▶

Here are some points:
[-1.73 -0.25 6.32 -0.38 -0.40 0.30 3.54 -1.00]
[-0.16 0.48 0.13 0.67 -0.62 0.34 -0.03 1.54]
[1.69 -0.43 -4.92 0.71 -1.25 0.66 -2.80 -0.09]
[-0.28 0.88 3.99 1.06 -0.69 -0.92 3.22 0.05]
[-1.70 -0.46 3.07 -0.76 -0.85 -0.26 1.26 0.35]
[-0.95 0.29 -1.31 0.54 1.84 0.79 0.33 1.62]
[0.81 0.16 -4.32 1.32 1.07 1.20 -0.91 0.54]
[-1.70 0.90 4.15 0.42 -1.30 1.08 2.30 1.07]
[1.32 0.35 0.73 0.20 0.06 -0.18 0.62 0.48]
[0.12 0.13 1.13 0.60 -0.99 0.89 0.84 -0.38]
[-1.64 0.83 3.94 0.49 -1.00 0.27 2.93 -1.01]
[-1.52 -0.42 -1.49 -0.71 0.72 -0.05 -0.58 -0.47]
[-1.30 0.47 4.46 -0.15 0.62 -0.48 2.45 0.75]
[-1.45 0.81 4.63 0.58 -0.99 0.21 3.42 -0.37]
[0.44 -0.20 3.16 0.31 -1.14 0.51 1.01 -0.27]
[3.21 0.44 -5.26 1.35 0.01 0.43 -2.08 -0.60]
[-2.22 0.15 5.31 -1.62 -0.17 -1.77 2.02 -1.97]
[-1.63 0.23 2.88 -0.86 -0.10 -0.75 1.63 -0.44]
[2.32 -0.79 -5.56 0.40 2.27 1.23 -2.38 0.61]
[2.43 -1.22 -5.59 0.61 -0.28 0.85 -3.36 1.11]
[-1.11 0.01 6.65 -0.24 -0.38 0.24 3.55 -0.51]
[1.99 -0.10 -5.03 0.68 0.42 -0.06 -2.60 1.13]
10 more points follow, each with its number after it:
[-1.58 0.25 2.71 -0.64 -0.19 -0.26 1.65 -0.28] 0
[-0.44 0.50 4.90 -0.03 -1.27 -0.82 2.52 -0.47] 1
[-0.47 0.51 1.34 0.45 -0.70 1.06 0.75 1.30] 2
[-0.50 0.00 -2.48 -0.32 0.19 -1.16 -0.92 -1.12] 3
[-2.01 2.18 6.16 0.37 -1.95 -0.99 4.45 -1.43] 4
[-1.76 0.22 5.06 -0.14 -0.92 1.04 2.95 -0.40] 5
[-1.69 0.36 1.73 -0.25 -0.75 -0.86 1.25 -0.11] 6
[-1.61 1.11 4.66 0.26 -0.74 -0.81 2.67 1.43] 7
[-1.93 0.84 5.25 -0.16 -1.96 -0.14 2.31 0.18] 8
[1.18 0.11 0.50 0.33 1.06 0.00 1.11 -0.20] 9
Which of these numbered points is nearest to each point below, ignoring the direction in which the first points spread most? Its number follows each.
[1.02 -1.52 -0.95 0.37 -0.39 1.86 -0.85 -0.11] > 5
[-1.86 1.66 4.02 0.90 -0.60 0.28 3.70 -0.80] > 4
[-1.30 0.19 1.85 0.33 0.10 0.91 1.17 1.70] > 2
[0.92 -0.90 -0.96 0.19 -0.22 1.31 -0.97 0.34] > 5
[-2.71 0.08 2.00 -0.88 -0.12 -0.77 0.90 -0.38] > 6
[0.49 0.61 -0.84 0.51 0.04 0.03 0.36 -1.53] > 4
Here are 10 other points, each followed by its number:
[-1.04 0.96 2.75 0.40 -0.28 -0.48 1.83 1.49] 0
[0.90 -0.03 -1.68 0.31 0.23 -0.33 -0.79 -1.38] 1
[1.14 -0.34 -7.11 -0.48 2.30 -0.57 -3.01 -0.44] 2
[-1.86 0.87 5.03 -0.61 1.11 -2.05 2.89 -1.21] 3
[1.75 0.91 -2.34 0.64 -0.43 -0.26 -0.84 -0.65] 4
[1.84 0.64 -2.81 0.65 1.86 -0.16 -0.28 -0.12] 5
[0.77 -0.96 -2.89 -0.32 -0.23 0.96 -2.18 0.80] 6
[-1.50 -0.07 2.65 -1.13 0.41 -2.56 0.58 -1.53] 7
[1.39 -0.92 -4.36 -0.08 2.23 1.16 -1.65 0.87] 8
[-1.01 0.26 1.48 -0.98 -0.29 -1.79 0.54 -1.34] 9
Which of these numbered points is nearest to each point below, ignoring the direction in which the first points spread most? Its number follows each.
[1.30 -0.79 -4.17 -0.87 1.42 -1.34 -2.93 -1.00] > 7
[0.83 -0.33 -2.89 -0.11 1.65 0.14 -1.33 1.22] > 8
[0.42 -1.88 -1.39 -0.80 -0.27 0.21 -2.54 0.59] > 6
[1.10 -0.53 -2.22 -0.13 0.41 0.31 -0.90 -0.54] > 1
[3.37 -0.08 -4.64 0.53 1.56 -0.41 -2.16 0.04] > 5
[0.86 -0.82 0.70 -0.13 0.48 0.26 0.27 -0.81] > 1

◀
▶

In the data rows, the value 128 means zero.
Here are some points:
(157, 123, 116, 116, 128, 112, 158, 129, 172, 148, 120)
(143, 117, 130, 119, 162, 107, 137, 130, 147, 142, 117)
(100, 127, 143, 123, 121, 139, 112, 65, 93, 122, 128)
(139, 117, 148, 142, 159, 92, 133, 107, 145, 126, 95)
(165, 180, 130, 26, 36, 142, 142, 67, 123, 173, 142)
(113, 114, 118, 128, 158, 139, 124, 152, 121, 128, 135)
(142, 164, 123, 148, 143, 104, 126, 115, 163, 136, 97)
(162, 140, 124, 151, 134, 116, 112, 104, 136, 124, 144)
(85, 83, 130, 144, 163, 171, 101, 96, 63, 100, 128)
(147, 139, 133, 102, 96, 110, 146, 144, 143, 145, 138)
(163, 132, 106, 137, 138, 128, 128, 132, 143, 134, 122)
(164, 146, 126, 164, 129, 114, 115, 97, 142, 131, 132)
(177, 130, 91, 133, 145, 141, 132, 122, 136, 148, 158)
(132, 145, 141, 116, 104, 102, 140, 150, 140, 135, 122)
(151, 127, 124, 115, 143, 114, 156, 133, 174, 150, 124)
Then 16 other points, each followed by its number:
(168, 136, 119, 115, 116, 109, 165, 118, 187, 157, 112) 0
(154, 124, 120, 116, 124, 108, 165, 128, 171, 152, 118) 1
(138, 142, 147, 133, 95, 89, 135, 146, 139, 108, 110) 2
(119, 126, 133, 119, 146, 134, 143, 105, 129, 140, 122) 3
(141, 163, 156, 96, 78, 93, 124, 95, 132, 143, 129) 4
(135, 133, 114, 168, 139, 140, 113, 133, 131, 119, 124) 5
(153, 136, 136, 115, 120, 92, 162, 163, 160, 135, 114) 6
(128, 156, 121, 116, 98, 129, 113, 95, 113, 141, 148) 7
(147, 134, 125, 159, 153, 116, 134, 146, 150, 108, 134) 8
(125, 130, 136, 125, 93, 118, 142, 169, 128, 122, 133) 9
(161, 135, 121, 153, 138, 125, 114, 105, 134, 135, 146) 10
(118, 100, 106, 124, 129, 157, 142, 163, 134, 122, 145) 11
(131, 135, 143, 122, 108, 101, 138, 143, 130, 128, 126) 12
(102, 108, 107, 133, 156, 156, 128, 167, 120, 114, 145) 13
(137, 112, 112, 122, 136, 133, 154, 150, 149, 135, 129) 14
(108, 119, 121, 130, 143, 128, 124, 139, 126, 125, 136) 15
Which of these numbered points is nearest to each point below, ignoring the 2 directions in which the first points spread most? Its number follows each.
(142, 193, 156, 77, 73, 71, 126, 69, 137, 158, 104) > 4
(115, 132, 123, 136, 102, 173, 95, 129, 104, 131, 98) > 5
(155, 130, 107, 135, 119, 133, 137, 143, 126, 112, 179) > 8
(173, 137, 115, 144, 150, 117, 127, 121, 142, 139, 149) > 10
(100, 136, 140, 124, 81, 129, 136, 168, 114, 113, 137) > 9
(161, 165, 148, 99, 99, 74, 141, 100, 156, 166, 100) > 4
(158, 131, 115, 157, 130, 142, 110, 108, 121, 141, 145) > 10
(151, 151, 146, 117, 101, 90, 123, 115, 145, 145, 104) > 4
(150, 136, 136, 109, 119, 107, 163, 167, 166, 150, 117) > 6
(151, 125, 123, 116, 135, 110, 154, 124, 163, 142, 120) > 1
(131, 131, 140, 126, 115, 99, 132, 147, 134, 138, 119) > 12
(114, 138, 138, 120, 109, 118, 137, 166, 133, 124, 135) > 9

◀

TASK REQUIREMENTS » Print, without alteration, only the lines above between the one holding "[-1.01 0.26 1.48" and the one holding "[0.86 -0.82 0.70", inclusive.

YOUR RESPONSE »
[-1.01 0.26 1.48 -0.98 -0.29 -1.79 0.54 -1.34] 9
Which of these numbered points is nearest to each point below, ignoring the direction in which the first points spread most? Its number follows each.
[1.30 -0.79 -4.17 -0.87 1.42 -1.34 -2.93 -1.00] > 7
[0.83 -0.33 -2.89 -0.11 1.65 0.14 -1.33 1.22] > 8
[0.42 -1.88 -1.39 -0.80 -0.27 0.21 -2.54 0.59] > 6
[1.10 -0.53 -2.22 -0.13 0.41 0.31 -0.90 -0.54] > 1
[3.37 -0.08 -4.64 0.53 1.56 -0.41 -2.16 0.04] > 5
[0.86 -0.82 0.70 -0.13 0.48 0.26 0.27 -0.81] > 1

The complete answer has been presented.